(in the rows, 128 means zero)
Where one turn sends some rows of the set: a few examples, then the rows asked
K_945: [133 115 105 138 123 114 102 151 128 146 124 106  80 123 130 112 146 115
 110  86 130 122 101 121 129 140 147 121 113 135 158 142 150 161 119 118
 138  99]
K_594: [154 108 114 107  81 122 145 151 121 137 146 154 123 140 151 148 149 152
 133 130 141 128 129 155 122 136 123 145 114 116 143 117 124 165 143 122
 150 125]
K_71: [143  86 117 122  71 126 133 158 122 127 143 160 133 134 151 145 162 146
 137 147 126 132 117 155 132 131 115 146 124 109 143 136 124 144 140 113
 143 131]
K_218: [120 146 118 108  96 138 122 126 145 117 152 112 125 115 163 147 116 153
 122 116  89 133 129 135 131 118 109 125 131 102 115 109 103 157 162 130
 132 130]
K_36: [148 138 155 129 170 142 134 123 115 121 114 127 139 130  95 147 143 128
 114 135 119 163 127 138 105 161 148 125 121 154 138 163 150 122 133 133
 135 121]
K_400: [103 135 137 127  79 138 126 130 145 100 153 105 148 120 149 111 127 135
 141 121 109 136 118 151 131 105 112 110 144 126 128 106  92 139 129 145
 130 136]
K_650: [140  96 140 128 163 118 131 133 146 148 117  97 128 132 158 106 121 110
  94 124 107 110 128 123 146 124 158 113 130 140 141 120 109 138 133 145
 146  98]
K_144: [133 118 105 149  93 127 119 155 121 141 126 113 102 128 113  94 162 118
 133  99 157 134 111 134 133 122 153 119 115 142 131 151 129 145 120  92
 145 130]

####################

WORK ORDER:
Your reply must repeat the entries above exactly and in full.

OUTPUT:
(in the rows, 128 means zero)
Where one turn sends some rows of the set: a few examples, then the rows asked
K_945: [133 115 105 138 123 114 102 151 128 146 124 106  80 123 130 112 146 115
 110  86 130 122 101 121 129 140 147 121 113 135 158 142 150 161 119 118
 138  99]
K_594: [154 108 114 107  81 122 145 151 121 137 146 154 123 140 151 148 149 152
 133 130 141 128 129 155 122 136 123 145 114 116 143 117 124 165 143 122
 150 125]
K_71: [143  86 117 122  71 126 133 158 122 127 143 160 133 134 151 145 162 146
 137 147 126 132 117 155 132 131 115 146 124 109 143 136 124 144 140 113
 143 131]
K_218: [120 146 118 108  96 138 122 126 145 117 152 112 125 115 163 147 116 153
 122 116  89 133 129 135 131 118 109 125 131 102 115 109 103 157 162 130
 132 130]
K_36: [148 138 155 129 170 142 134 123 115 121 114 127 139 130  95 147 143 128
 114 135 119 163 127 138 105 161 148 125 121 154 138 163 150 122 133 133
 135 121]
K_400: [103 135 137 127  79 138 126 130 145 100 153 105 148 120 149 111 127 135
 141 121 109 136 118 151 131 105 112 110 144 126 128 106  92 139 129 145
 130 136]
K_650: [140  96 140 128 163 118 131 133 146 148 117  97 128 132 158 106 121 110
  94 124 107 110 128 123 146 124 158 113 130 140 141 120 109 138 133 145
 146  98]
K_144: [133 118 105 149  93 127 119 155 121 141 126 113 102 128 113  94 162 118
 133  99 157 134 111 134 133 122 153 119 115 142 131 151 129 145 120  92
 145 130]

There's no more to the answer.